• [WHAT YOU NEED TO DO] Retype each of the entries below exactly as written.

• [SUPPLIED RECORDS]
▼
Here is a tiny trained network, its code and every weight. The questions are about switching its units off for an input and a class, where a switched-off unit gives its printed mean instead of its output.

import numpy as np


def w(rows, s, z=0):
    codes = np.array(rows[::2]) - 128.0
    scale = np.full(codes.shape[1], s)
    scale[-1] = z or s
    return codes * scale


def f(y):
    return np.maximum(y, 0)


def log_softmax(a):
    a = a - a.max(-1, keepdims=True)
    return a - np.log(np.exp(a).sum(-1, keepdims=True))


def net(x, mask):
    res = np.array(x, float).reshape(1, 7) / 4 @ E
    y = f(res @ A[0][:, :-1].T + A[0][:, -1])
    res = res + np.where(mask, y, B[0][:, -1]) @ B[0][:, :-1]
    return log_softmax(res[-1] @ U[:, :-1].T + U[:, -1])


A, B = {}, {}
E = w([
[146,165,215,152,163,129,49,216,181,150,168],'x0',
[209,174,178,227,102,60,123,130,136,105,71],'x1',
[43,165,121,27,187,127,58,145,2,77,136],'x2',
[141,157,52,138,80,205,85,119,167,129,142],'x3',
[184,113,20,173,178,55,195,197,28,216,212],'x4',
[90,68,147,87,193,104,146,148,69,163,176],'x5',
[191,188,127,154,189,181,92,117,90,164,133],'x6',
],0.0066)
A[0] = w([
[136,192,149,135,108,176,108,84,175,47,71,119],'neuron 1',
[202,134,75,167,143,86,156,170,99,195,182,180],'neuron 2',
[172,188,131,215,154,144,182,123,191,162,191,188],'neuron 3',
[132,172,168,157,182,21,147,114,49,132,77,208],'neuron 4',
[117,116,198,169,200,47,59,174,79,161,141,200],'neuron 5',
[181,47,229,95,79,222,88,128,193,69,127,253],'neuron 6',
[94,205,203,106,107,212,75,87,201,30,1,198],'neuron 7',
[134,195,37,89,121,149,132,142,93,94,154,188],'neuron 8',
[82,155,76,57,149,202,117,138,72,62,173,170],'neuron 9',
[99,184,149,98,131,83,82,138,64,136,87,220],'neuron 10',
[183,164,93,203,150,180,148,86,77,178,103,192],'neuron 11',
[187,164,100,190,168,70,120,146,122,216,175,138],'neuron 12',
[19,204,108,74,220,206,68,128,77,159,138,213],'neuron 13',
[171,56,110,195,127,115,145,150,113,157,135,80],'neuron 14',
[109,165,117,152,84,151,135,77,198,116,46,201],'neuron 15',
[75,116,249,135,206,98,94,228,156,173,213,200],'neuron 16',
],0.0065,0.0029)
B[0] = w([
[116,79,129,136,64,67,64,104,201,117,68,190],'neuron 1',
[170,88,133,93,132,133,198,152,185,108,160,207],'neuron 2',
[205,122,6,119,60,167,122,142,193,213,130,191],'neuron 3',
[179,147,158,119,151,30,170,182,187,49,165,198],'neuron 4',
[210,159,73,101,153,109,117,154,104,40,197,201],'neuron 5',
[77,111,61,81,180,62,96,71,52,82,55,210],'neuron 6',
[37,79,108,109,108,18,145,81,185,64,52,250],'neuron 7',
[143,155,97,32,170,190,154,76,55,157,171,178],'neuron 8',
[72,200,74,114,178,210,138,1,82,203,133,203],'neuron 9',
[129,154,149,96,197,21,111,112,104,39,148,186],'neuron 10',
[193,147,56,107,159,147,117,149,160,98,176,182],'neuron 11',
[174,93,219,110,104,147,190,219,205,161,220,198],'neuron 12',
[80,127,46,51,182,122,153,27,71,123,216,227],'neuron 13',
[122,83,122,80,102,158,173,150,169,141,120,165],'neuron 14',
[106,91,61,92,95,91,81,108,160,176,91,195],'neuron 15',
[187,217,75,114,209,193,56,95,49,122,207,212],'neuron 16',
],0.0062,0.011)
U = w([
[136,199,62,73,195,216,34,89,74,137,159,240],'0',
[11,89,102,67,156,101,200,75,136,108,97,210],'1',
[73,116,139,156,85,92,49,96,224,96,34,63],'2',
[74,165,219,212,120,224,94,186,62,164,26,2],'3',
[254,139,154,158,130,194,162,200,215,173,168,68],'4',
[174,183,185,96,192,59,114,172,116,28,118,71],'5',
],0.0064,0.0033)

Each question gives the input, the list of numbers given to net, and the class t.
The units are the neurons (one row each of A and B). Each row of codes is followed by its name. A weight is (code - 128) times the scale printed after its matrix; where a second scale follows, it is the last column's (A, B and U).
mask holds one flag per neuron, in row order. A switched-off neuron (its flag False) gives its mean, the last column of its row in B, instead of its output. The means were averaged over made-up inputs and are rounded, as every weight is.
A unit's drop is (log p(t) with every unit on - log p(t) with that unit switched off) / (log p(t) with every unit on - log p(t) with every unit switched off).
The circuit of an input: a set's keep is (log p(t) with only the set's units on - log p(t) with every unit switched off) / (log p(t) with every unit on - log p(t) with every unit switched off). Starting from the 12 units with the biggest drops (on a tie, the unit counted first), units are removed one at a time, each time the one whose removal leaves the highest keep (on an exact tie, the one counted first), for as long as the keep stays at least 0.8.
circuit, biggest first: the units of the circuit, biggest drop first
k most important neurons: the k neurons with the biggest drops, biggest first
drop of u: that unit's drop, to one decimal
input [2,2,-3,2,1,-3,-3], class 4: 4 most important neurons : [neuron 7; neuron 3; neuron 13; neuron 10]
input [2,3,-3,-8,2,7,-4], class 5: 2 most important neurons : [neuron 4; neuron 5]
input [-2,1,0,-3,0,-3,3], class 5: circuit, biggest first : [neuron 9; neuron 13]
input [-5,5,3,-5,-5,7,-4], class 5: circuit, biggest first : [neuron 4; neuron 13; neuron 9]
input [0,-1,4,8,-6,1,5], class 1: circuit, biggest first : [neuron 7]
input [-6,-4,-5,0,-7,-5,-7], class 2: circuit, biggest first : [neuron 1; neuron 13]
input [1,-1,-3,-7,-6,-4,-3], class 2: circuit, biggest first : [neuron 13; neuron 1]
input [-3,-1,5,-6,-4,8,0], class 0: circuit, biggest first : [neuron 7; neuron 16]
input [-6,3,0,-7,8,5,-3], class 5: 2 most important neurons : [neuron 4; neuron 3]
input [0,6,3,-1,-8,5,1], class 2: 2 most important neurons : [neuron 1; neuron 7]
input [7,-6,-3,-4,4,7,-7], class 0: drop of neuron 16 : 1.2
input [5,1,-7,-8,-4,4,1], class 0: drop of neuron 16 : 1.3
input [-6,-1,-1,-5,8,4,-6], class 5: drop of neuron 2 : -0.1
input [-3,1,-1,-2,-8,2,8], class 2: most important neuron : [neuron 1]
▲
• [SOLUTION TO THIS EXERCISE]
Here is a tiny trained network, its code and every weight. The questions are about switching its units off for an input and a class, where a switched-off unit gives its printed mean instead of its output.

import numpy as np


def w(rows, s, z=0):
    codes = np.array(rows[::2]) - 128.0
    scale = np.full(codes.shape[1], s)
    scale[-1] = z or s
    return codes * scale


def f(y):
    return np.maximum(y, 0)


def log_softmax(a):
    a = a - a.max(-1, keepdims=True)
    return a - np.log(np.exp(a).sum(-1, keepdims=True))


def net(x, mask):
    res = np.array(x, float).reshape(1, 7) / 4 @ E
    y = f(res @ A[0][:, :-1].T + A[0][:, -1])
    res = res + np.where(mask, y, B[0][:, -1]) @ B[0][:, :-1]
    return log_softmax(res[-1] @ U[:, :-1].T + U[:, -1])


A, B = {}, {}
E = w([
[146,165,215,152,163,129,49,216,181,150,168],'x0',
[209,174,178,227,102,60,123,130,136,105,71],'x1',
[43,165,121,27,187,127,58,145,2,77,136],'x2',
[141,157,52,138,80,205,85,119,167,129,142],'x3',
[184,113,20,173,178,55,195,197,28,216,212],'x4',
[90,68,147,87,193,104,146,148,69,163,176],'x5',
[191,188,127,154,189,181,92,117,90,164,133],'x6',
],0.0066)
A[0] = w([
[136,192,149,135,108,176,108,84,175,47,71,119],'neuron 1',
[202,134,75,167,143,86,156,170,99,195,182,180],'neuron 2',
[172,188,131,215,154,144,182,123,191,162,191,188],'neuron 3',
[132,172,168,157,182,21,147,114,49,132,77,208],'neuron 4',
[117,116,198,169,200,47,59,174,79,161,141,200],'neuron 5',
[181,47,229,95,79,222,88,128,193,69,127,253],'neuron 6',
[94,205,203,106,107,212,75,87,201,30,1,198],'neuron 7',
[134,195,37,89,121,149,132,142,93,94,154,188],'neuron 8',
[82,155,76,57,149,202,117,138,72,62,173,170],'neuron 9',
[99,184,149,98,131,83,82,138,64,136,87,220],'neuron 10',
[183,164,93,203,150,180,148,86,77,178,103,192],'neuron 11',
[187,164,100,190,168,70,120,146,122,216,175,138],'neuron 12',
[19,204,108,74,220,206,68,128,77,159,138,213],'neuron 13',
[171,56,110,195,127,115,145,150,113,157,135,80],'neuron 14',
[109,165,117,152,84,151,135,77,198,116,46,201],'neuron 15',
[75,116,249,135,206,98,94,228,156,173,213,200],'neuron 16',
],0.0065,0.0029)
B[0] = w([
[116,79,129,136,64,67,64,104,201,117,68,190],'neuron 1',
[170,88,133,93,132,133,198,152,185,108,160,207],'neuron 2',
[205,122,6,119,60,167,122,142,193,213,130,191],'neuron 3',
[179,147,158,119,151,30,170,182,187,49,165,198],'neuron 4',
[210,159,73,101,153,109,117,154,104,40,197,201],'neuron 5',
[77,111,61,81,180,62,96,71,52,82,55,210],'neuron 6',
[37,79,108,109,108,18,145,81,185,64,52,250],'neuron 7',
[143,155,97,32,170,190,154,76,55,157,171,178],'neuron 8',
[72,200,74,114,178,210,138,1,82,203,133,203],'neuron 9',
[129,154,149,96,197,21,111,112,104,39,148,186],'neuron 10',
[193,147,56,107,159,147,117,149,160,98,176,182],'neuron 11',
[174,93,219,110,104,147,190,219,205,161,220,198],'neuron 12',
[80,127,46,51,182,122,153,27,71,123,216,227],'neuron 13',
[122,83,122,80,102,158,173,150,169,141,120,165],'neuron 14',
[106,91,61,92,95,91,81,108,160,176,91,195],'neuron 15',
[187,217,75,114,209,193,56,95,49,122,207,212],'neuron 16',
],0.0062,0.011)
U = w([
[136,199,62,73,195,216,34,89,74,137,159,240],'0',
[11,89,102,67,156,101,200,75,136,108,97,210],'1',
[73,116,139,156,85,92,49,96,224,96,34,63],'2',
[74,165,219,212,120,224,94,186,62,164,26,2],'3',
[254,139,154,158,130,194,162,200,215,173,168,68],'4',
[174,183,185,96,192,59,114,172,116,28,118,71],'5',
],0.0064,0.0033)

Each question gives the input, the list of numbers given to net, and the class t.
The units are the neurons (one row each of A and B). Each row of codes is followed by its name. A weight is (code - 128) times the scale printed after its matrix; where a second scale follows, it is the last column's (A, B and U).
mask holds one flag per neuron, in row order. A switched-off neuron (its flag False) gives its mean, the last column of its row in B, instead of its output. The means were averaged over made-up inputs and are rounded, as every weight is.
A unit's drop is (log p(t) with every unit on - log p(t) with that unit switched off) / (log p(t) with every unit on - log p(t) with every unit switched off).
The circuit of an input: a set's keep is (log p(t) with only the set's units on - log p(t) with every unit switched off) / (log p(t) with every unit on - log p(t) with every unit switched off). Starting from the 12 units with the biggest drops (on a tie, the unit counted first), units are removed one at a time, each time the one whose removal leaves the highest keep (on an exact tie, the one counted first), for as long as the keep stays at least 0.8.
circuit, biggest first: the units of the circuit, biggest drop first
k most important neurons: the k neurons with the biggest drops, biggest first
drop of u: that unit's drop, to one decimal
input [2,2,-3,2,1,-3,-3], class 4: 4 most important neurons : [neuron 7; neuron 3; neuron 13; neuron 10]
input [2,3,-3,-8,2,7,-4], class 5: 2 most important neurons : [neuron 4; neuron 5]
input [-2,1,0,-3,0,-3,3], class 5: circuit, biggest first : [neuron 9; neuron 13]
input [-5,5,3,-5,-5,7,-4], class 5: circuit, biggest first : [neuron 4; neuron 13; neuron 9]
input [0,-1,4,8,-6,1,5], class 1: circuit, biggest first : [neuron 7]
input [-6,-4,-5,0,-7,-5,-7], class 2: circuit, biggest first : [neuron 1; neuron 13]
input [1,-1,-3,-7,-6,-4,-3], class 2: circuit, biggest first : [neuron 13; neuron 1]
input [-3,-1,5,-6,-4,8,0], class 0: circuit, biggest first : [neuron 7; neuron 16]
input [-6,3,0,-7,8,5,-3], class 5: 2 most important neurons : [neuron 4; neuron 3]
input [0,6,3,-1,-8,5,1], class 2: 2 most important neurons : [neuron 1; neuron 7]
input [7,-6,-3,-4,4,7,-7], class 0: drop of neuron 16 : 1.2
input [5,1,-7,-8,-4,4,1], class 0: drop of neuron 16 : 1.3
input [-6,-1,-1,-5,8,4,-6], class 5: drop of neuron 2 : -0.1
input [-3,1,-1,-2,-8,2,8], class 2: most important neuron : [neuron 1]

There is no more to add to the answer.